▶ **Task to complete**
Filter the records below for the word "return". Keep each line that has it.
=== Begin Enclosure ===
Below are the code and all the weights of a small trained network. Each question names an input and a class and asks about switching units off, where a switched-off unit gives its printed mean instead of its output.

import numpy as np


def w(rows, s, z=0):
    codes = np.array(rows[::2]) - 128.0
    scale = np.full(codes.shape[1], s)
    scale[-1] = z or s
    return codes * scale


def f(y):
    return np.maximum(y, 0)


def log_softmax(a):
    a = a - a.max(-1, keepdims=True)
    return a - np.log(np.exp(a).sum(-1, keepdims=True))


def net(x, mask):
    res = np.array(x, float).reshape(1, 3) / 4 @ E
    y = f(res @ A[0][:, :-1].T + A[0][:, -1])
    res = res + np.where(mask, y, B[0][:, -1]) @ B[0][:, :-1]
    return log_softmax(res[-1] @ U[:, :-1].T + U[:, -1])


A, B = {}, {}
E = w([
[93,108,147,244,226,231],'x0',
[47,128,112,41,143,133],'x1',
[220,205,3,81,154,180],'x2',
],0.011)
A[0] = w([
[151,179,61,124,225,192,183],'neuron 0',
[29,3,125,141,183,139,179],'neuron 1',
[54,122,198,167,164,147,252],'neuron 2',
[111,164,158,129,129,117,83],'neuron 3',
[169,92,141,198,80,114,204],'neuron 4',
[101,56,153,198,133,170,184],'neuron 5',
[104,85,164,63,113,62,115],'neuron 6',
[119,133,88,76,89,136,130],'neuron 7',
[42,112,160,70,34,40,133],'neuron 8',
[186,176,55,79,82,105,243],'neuron 9',
],0.013,0.004)
B[0] = w([
[81,120,63,181,67,197,224],'neuron 0',
[6,104,241,98,190,164,217],'neuron 1',
[64,67,172,93,147,131,221],'neuron 2',
[116,103,129,128,137,112,137],'neuron 3',
[147,22,2,57,152,123,190],'neuron 4',
[16,66,125,90,201,128,213],'neuron 5',
[106,196,133,159,89,141,205],'neuron 6',
[156,64,27,88,186,90,177],'neuron 7',
[64,235,166,196,50,158,254],'neuron 8',
[236,117,96,107,147,83,229],'neuron 9',
],0.0096,0.018)
U = w([
[2,144,146,154,157,149,130],'0',
[197,41,59,63,215,91,162],'1',
[156,215,84,195,61,136,147],'2',
[210,181,138,95,155,33,2],'3',
],0.0095,0.0028)

Each question gives the input, the list of numbers given to net, and the class t.
The units are the neurons (one row each of A and B). Each row of codes is followed by its name. A weight is (code - 128) times the scale printed after its matrix; where a second scale follows, it is the last column's (A, B and U).
mask holds one flag per neuron, in row order. A switched-off neuron (its flag False) gives its mean, the last column of its row in B, instead of its output. The means were averaged over made-up inputs and are rounded, as every weight is.
A unit's drop is (log p(t) with every unit on - log p(t) with that unit switched off) / (log p(t) with every unit on - log p(t) with every unit switched off).
The circuit of an input: a set's keep is (log p(t) with only the set's units on - log p(t) with every unit switched off) / (log p(t) with every unit on - log p(t) with every unit switched off). Starting from all 10 units, units are removed one at a time, each time the one whose removal leaves the highest keep (on an exact tie, the one counted first), for as long as the keep stays at least 0.8.
units of the circuit, in order: the units of the circuit, biggest drop first
unit that matters most: the unit with the biggest drop
k most important neurons: the k neurons with the biggest drops, biggest first
drop when u is switched off: that unit's drop, to one decimal
input [-6,-6,1], class 1: most important neuron -> (neuron 4)
input [2,3,6], class 2: 4 most important neurons -> (neuron 0; neuron 4; neuron 5; neuron 2)
input [0,2,3], class 1: 2 most important neurons -> (neuron 8; neuron 6)
input [2,8,7], class 1: 2 most important neurons -> (neuron 8; neuron 7)
input [-7,0,3], class 3: units of the circuit, in order -> (neuron 9; neuron 4)
input [2,-6,6], class 2: 2 most important neurons -> (neuron 0; neuron 5)
input [-7,-1,1], class 3: 3 most important neurons -> (neuron 9; neuron 0; neuron 7)
input [3,4,8], class 2: 4 most important neurons -> (neuron 0; neuron 4; neuron 5; neuron 2)
input [-2,-7,7], class 1: 2 most important neurons -> (neuron 8; neuron 9)
input [-5,3,4], class 1: 2 most important neurons -> (neuron 7; neuron 9)
input [-4,0,1], class 3: 2 most important neurons -> (neuron 0; neuron 9)
input [-7,7,7], class 1: 2 most important neurons -> (neuron 7; neuron 9)
input [-3,1,2], class 3: 2 most important neurons -> (neuron 4; neuron 5)
input [4,5,6], class 2: unit that matters most -> neuron 0
input [3,-8,1], class 1: 2 most important neurons -> (neuron 8; neuron 4)
input [-1,1,4], class 1: drop when neuron 8 is switched off -> 0.9
input [-6,0,3], class 3: drop when neuron 4 is switched off -> 0.2
input [0,6,8], class 1: drop when neuron 8 is switched off -> 0.6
=== End Enclosure ===
▶ **Answer for the task**
    return codes * scale
    return np.maximum(y, 0)
    return a - np.log(np.exp(a).sum(-1, keepdims=True))
    return log_softmax(res[-1] @ U[:, :-1].T + U[:, -1])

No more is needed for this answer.